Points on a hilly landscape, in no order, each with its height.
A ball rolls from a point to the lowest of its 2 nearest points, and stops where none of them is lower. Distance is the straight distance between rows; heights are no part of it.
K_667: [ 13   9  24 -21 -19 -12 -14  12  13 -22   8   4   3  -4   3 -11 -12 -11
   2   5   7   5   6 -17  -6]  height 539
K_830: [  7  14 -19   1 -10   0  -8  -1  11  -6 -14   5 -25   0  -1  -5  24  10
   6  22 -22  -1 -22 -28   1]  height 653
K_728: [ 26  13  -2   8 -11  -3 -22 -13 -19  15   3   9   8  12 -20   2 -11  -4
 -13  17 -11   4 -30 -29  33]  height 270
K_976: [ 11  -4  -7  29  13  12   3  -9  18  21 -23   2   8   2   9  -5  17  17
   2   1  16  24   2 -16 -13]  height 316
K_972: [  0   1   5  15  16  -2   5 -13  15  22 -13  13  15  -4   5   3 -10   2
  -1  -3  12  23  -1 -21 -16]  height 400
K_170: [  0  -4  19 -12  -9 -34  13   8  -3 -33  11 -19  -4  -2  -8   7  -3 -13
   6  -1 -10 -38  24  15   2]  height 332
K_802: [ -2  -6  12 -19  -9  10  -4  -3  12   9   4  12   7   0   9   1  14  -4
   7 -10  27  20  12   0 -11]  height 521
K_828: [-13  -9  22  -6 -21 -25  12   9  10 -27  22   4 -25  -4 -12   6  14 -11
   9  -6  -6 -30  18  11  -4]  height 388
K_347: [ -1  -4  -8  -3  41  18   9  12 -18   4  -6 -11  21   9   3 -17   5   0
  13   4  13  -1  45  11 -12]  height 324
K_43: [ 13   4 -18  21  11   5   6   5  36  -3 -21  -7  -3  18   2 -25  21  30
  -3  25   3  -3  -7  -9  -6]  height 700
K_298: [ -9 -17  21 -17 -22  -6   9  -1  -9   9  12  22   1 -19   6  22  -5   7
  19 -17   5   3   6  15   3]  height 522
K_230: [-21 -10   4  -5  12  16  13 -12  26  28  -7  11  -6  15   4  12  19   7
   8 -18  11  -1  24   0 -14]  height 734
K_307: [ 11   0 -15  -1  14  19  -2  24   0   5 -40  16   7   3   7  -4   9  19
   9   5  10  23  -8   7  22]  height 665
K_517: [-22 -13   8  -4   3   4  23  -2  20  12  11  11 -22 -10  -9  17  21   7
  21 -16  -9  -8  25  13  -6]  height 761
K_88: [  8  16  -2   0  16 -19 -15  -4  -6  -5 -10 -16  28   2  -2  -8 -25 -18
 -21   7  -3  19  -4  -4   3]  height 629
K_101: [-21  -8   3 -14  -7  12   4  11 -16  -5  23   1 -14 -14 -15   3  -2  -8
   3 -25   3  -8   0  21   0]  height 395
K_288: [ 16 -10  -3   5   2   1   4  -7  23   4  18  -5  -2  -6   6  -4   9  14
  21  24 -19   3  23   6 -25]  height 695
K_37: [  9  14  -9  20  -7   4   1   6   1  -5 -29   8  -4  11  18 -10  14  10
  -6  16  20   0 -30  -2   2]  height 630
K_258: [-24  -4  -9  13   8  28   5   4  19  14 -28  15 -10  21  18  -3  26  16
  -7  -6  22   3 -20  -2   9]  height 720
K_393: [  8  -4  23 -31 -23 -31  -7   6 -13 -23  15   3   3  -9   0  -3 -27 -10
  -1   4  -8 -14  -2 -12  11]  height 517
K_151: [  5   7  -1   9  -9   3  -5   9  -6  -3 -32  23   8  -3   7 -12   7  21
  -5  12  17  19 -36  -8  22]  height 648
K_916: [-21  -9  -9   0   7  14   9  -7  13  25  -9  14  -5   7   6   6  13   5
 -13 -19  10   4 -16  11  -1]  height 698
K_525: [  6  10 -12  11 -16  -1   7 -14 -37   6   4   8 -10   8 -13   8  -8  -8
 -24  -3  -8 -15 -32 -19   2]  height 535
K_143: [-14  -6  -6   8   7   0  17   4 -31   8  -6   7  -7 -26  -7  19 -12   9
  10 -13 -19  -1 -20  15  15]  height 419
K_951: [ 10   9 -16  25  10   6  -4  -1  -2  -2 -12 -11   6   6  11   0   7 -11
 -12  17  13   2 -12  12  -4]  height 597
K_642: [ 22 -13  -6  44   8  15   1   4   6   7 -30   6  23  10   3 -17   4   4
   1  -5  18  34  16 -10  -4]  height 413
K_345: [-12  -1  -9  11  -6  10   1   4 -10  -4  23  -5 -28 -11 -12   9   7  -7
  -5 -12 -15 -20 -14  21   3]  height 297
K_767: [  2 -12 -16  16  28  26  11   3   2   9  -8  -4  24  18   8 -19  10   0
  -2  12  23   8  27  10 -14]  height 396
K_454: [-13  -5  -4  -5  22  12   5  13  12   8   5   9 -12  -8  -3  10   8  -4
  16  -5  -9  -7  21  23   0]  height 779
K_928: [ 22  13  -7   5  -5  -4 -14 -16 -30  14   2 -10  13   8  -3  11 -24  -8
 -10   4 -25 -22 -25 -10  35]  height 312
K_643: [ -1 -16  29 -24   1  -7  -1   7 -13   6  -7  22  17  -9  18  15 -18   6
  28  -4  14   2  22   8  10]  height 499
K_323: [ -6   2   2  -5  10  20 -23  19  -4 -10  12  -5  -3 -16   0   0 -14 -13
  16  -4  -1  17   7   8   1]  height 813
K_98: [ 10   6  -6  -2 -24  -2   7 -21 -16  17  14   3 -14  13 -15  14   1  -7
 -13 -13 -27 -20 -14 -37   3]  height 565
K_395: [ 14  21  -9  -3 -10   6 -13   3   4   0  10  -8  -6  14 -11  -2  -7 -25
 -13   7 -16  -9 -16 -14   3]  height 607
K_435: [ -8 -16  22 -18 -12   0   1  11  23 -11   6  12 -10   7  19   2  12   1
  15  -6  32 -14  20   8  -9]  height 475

--

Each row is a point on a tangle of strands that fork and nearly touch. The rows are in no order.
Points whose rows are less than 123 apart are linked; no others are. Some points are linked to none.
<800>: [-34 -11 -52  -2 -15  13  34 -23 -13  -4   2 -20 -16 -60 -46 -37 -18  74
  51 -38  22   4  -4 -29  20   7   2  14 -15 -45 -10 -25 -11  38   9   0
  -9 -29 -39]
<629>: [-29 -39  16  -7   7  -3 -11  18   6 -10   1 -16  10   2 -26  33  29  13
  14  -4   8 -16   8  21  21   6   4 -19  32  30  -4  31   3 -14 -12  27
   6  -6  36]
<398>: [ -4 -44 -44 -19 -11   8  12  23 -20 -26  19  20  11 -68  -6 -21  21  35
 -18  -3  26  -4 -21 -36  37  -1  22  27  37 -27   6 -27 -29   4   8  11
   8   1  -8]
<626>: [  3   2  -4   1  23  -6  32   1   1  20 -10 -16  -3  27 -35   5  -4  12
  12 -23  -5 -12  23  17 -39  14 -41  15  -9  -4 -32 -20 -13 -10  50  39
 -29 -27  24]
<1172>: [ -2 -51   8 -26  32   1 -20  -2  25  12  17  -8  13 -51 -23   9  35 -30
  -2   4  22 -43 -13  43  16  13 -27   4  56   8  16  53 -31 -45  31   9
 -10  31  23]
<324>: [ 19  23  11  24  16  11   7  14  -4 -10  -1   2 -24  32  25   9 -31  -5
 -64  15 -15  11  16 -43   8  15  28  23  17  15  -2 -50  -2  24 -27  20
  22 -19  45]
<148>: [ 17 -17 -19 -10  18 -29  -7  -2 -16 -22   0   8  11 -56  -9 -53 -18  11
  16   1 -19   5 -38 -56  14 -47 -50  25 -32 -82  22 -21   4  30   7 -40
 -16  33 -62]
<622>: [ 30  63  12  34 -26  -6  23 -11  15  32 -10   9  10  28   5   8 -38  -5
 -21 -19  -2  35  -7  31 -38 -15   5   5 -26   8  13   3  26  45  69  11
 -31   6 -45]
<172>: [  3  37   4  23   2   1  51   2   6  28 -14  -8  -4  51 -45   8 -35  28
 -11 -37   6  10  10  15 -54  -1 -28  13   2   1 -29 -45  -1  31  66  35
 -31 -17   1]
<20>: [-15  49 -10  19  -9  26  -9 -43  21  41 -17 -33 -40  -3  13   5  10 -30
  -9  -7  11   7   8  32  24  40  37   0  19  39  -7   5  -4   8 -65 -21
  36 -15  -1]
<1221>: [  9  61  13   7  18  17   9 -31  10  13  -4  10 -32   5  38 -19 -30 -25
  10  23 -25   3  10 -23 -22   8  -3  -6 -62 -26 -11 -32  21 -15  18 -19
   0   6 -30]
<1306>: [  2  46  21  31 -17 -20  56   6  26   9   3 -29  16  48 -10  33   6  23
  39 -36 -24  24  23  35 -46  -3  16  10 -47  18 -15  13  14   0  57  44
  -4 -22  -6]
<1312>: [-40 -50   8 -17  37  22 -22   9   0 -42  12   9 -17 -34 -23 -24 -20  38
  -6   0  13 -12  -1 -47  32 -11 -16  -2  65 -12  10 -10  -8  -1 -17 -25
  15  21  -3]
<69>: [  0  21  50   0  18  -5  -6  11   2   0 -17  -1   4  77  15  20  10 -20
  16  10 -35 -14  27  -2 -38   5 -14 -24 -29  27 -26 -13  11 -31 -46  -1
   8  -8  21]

● Task prompt
Above are the entries. Quote exactly the lines from the one bearing "-9 -29 -39]" through the one bearing "<324>: [ 19".

● Answer for this exercise
  -9 -29 -39]
<629>: [-29 -39  16  -7   7  -3 -11  18   6 -10   1 -16  10   2 -26  33  29  13
  14  -4   8 -16   8  21  21   6   4 -19  32  30  -4  31   3 -14 -12  27
   6  -6  36]
<398>: [ -4 -44 -44 -19 -11   8  12  23 -20 -26  19  20  11 -68  -6 -21  21  35
 -18  -3  26  -4 -21 -36  37  -1  22  27  37 -27   6 -27 -29   4   8  11
   8   1  -8]
<626>: [  3   2  -4   1  23  -6  32   1   1  20 -10 -16  -3  27 -35   5  -4  12
  12 -23  -5 -12  23  17 -39  14 -41  15  -9  -4 -32 -20 -13 -10  50  39
 -29 -27  24]
<1172>: [ -2 -51   8 -26  32   1 -20  -2  25  12  17  -8  13 -51 -23   9  35 -30
  -2   4  22 -43 -13  43  16  13 -27   4  56   8  16  53 -31 -45  31   9
 -10  31  23]
<324>: [ 19  23  11  24  16  11   7  14  -4 -10  -1   2 -24  32  25   9 -31  -5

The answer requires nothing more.